Every row gives one point. Before rounding, the points of a table are all equally far from one centre. They may lie mostly on one side of it. Write the centre, to within rounding.

Points, 9 rows:
[[-0.68 -0.03 -0.47]
 [-0.57 -0.25 -0.31]
 [-0.58 -0.16 -0.06]
 [-0.64 -0.11 -0.15]
 [ 0.15 -0.03  0.40]
 [-0.61  0.27  0.12]
 [-0.55 -0.24 -0.15]
 [-0.57  0.71 -0.40]
 [ 0.03 -0.26  0.28]]
Centre: [ 0.03  0.23 -0.31]

Points:
[[-0.42 -0.08  0.06 -0.70  0.23 -0.15 -0.22  0.19  0.50 -0.63 -0.24]
 [-0.41 -0.06  0.12  0.11 -0.31 -0.12 -0.51 -0.04  0.57 -0.69  0.13]
 [-0.07  0.16  0.78 -0.10 -0.01 -0.86 -0.37  0.39  0.63 -0.78  0.05]
 [-0.69 -0.26 -0.01  0.01 -0.19 -0.47 -0.27  0.17  0.33 -0.56 -0.09]
 [-0.12  0.04  0.16 -0.19 -0.08 -0.38 -0.88  0.28  0.23 -0.77  0.12]
 [-0.27  0.21  0.27  0.29 -0.06 -0.38 -0.63 -0.07  0.61 -0.59  0.35]
 [-0.37  0.13  0.18 -0.40 -0.26 -0.37 -0.19  0.38  0.33 -0.98 -0.11]
 [-0.09 -0.03  0.69 -0.20 -0.41 -0.62 -0.74  0.10  0.61 -0.57 -0.25]
 [-0.59 -0.01  0.51 -0.20 -0.34 -0.76 -0.38  0.29  0.49 -0.45 -0.01]
 [-0.19  0.19  0.05 -0.35 -0.31 -0.12 -0.43  0.14  0.05 -0.78  0.06]
 [-0.39  0.10  0.26 -0.07 -0.13 -0.59 -0.42 -0.29  0.35 -0.72  0.20]
 [-0.35  0.09  0.30  0.30 -0.37  0.10 -0.69  0.15  0.37 -0.67 -0.31]
 [-0.65 -0.11  0.04 -0.22 -0.37 -0.25 -0.44  0.19  0.34 -0.56 -0.20]
 [-0.25 -0.05  0.04 -0.08 -0.26  0.19 -0.40  0.31  0.28 -0.83 -0.05]
 [ 0.02 -0.05  0.41  0.41 -0.43 -0.09 -0.21 -0.09  0.41 -0.51  0.23]]
Centre: [-0.04  0.14  0.36  0.01  0.12 -0.31 -0.23  0.20  0.38 -0.34 -0.28]

Points:
[[-0.01  0.29  0.41 -0.12 -0.42  0.07  0.16  0.54 -0.01 -0.68  0.51  0.02
  -0.14  0.67 -0.58  0.20  0.73  0.17  0.21  0.18]
 [-0.57 -0.04  0.12 -0.13  0.26  0.17  0.20  0.20  0.12 -0.49 -0.01  0.26
  -0.03  0.29 -0.03 -0.04  0.57  0.22  0.93 -0.90]
 [-0.42 -0.36  0.23 -0.55 -0.31 -0.50  0.24  0.24 -0.01 -0.42 -0.13 -0.15
  -0.05  0.66 -0.05 -0.21  0.84 -0.41 -0.04 -0.18]
 [-0.05  0.09  0.10  0.18 -0.27 -0.14  0.10  0.20  0.55 -0.33  0.34  0.07
   0.54  0.29 -0.96  0.37  0.69  0.16  0.32 -0.20]
 [-0.20 -0.29  0.77  0.38 -0.23 -0.48  0.44  0.50  0.59 -0.09  0.14  0.07
   0.15  0.61 -0.37 -0.37  0.52  0.09  0.22 -0.15]
 [-0.39 -0.45 -0.24  0.16 -0.43 -0.67 -0.05 -0.16  0.03 -0.85  0.03  0.10
  -0.19  0.86  0.11 -0.39  0.67  0.36  0.51 -0.01]
 [ 0.19  0.22 -0.01 -0.22 -0.21  0.14  0.15  0.29 -0.28 -0.35 -0.33  0.62
   0.40  0.22 -0.12 -0.53  0.56  0.58 -0.15 -0.07]
 [-0.35  0.36  0.32  0.34  0.41 -0.59  0.13 -0.03  0.24 -0.05  0.59  0.24
  -0.09  0.62 -0.19 -0.67  0.92  0.48  0.32 -0.51]
 [ 0.32  0.10  0.08  0.36  0.11 -0.24 -0.04  0.27  0.56 -0.04  0.01  0.15
   0.55  0.43 -0.27 -0.23  0.78  0.16  0.40 -0.49]
 [-0.08 -0.11 -0.30 -0.10 -0.14  0.05  0.14  0.10  0.20 -0.12  0.02  0.11
  -0.09  0.85 -0.39 -0.74  0.94  0.29  0.56 -0.07]
 [ 0.36 -0.12 -0.29  0.37  0.06  0.35  0.46 -0.29 -0.03 -0.04 -0.07 -0.07
   0.31  0.40 -0.26 -0.52  0.76  0.45  0.37  0.03]
 [ 0.00  0.30  0.05  0.15 -0.35 -0.37  0.19  0.67  0.15  0.01  0.04  0.64
   0.30  0.52 -0.10 -0.12  0.86 -0.18  0.76 -0.23]
 [-0.15  0.15  0.37  0.23 -0.23  0.26 -0.26 -0.61  0.13 -0.38 -0.28  0.11
   0.26  0.34 -0.11 -0.48  0.75 -0.04  0.31  0.45]
 [-0.43  0.55  0.02  0.40 -0.25 -0.51  0.62  0.27 -0.07  0.07  0.05  0.09
   0.22  0.69 -0.41 -0.77  0.70  0.19  0.20 -0.31]
 [-0.05  0.05  0.53  0.58 -0.11 -0.32  0.85  0.17 -0.23  0.06 -0.01  0.16
   0.12  0.88 -0.54 -0.41  0.55  0.08 -0.02 -0.31]
 [ 0.04 -0.16  0.36 -0.56  0.16 -0.49  0.34  0.28 -0.24 -0.34  0.20  0.14
   0.18  0.66 -0.12 -0.27  1.14  0.29  0.20 -0.46]
 [ 0.16  0.16  0.34  0.02 -0.15 -0.38  0.42  0.14  0.48 -0.59 -0.24  0.03
   0.06  0.31 -0.20 -0.36  0.72 -0.20 -0.11  0.31]
 [-0.13  0.29  0.43  0.08  0.12 -0.22  0.07  0.39  0.46 -0.07  0.12  0.17
   0.24  0.87 -0.19  0.18  0.62  0.11  0.58 -0.01]
 [-0.10 -0.28 -0.05  0.15 -0.47 -0.28  0.38  0.08 -0.05 -0.62 -0.44 -0.14
   0.40  0.38 -0.39 -0.88  0.47  0.14  0.21 -0.05]
 [-0.19 -0.27 -0.06  0.03 -0.22 -0.19 -0.48 -0.02  0.32 -0.58 -0.38  0.42
   0.04  0.45 -0.56 -0.37  1.04 -0.25  0.07 -0.30]
 [-0.32  0.37  0.14 -0.07 -0.53 -0.62  0.51  0.54 -0.03 -0.51 -0.19  0.24
   0.18 -0.04 -0.08 -0.21  0.93 -0.38  0.46  0.07]
 [-0.44 -0.07 -0.33  0.53 -0.03 -0.74  0.24  0.34  0.02 -0.87  0.29  0.62
  -0.25  0.45 -0.38 -0.75  0.56  0.36  0.48 -0.26]
 [-0.07  0.66  0.01  0.28 -0.14  0.15  0.22  0.43  0.02 -0.62  0.07  0.03
   0.01  0.41 -0.22  0.38  0.67 -0.50  0.21 -0.06]
 [ 0.18  0.19  0.05  0.13  0.00  0.30  0.21 -0.04  0.47 -0.06 -0.33 -0.02
  -0.07  0.47 -0.42  0.04  0.80  0.31  0.45 -0.13]
 [-0.23  0.45  0.26  0.03  0.28  0.25  0.29  0.12 -0.03 -0.55  0.00  0.28
  -0.16  0.40 -0.52 -0.80  0.86  0.18  0.07 -0.55]
 [-0.54  0.10 -0.37  0.40 -0.15 -0.17 -0.15  0.15  0.00 -0.46 -0.22  0.27
  -0.36  0.90 -0.20 -0.60  0.97  0.41  0.14  0.08]
 [-0.08  0.14  0.51  0.48 -0.17 -0.09  0.47  0.26 -0.15 -0.09  0.48 -0.23
   0.20  0.50 -0.05 -0.86  0.99  0.45  0.07 -0.54]]
Centre: [-0.36 -0.16  0.10  0.28 -0.13 -0.20  0.09  0.00 -0.24 -0.21  0.31  0.26
 -0.01  0.07 -0.18 -0.11  0.56  0.10  0.16 -0.12]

====

# Assigned task
Write down again, exactly as given, only the lines above that fall from the line with "[-0.10 -0.28 -0.05" to the line with "-0.06 -0.33 -0.02", inclusive.

# Answer to the exercise
 [-0.10 -0.28 -0.05  0.15 -0.47 -0.28  0.38  0.08 -0.05 -0.62 -0.44 -0.14
   0.40  0.38 -0.39 -0.88  0.47  0.14  0.21 -0.05]
 [-0.19 -0.27 -0.06  0.03 -0.22 -0.19 -0.48 -0.02  0.32 -0.58 -0.38  0.42
   0.04  0.45 -0.56 -0.37  1.04 -0.25  0.07 -0.30]
 [-0.32  0.37  0.14 -0.07 -0.53 -0.62  0.51  0.54 -0.03 -0.51 -0.19  0.24
   0.18 -0.04 -0.08 -0.21  0.93 -0.38  0.46  0.07]
 [-0.44 -0.07 -0.33  0.53 -0.03 -0.74  0.24  0.34  0.02 -0.87  0.29  0.62
  -0.25  0.45 -0.38 -0.75  0.56  0.36  0.48 -0.26]
 [-0.07  0.66  0.01  0.28 -0.14  0.15  0.22  0.43  0.02 -0.62  0.07  0.03
   0.01  0.41 -0.22  0.38  0.67 -0.50  0.21 -0.06]
 [ 0.18  0.19  0.05  0.13  0.00  0.30  0.21 -0.04  0.47 -0.06 -0.33 -0.02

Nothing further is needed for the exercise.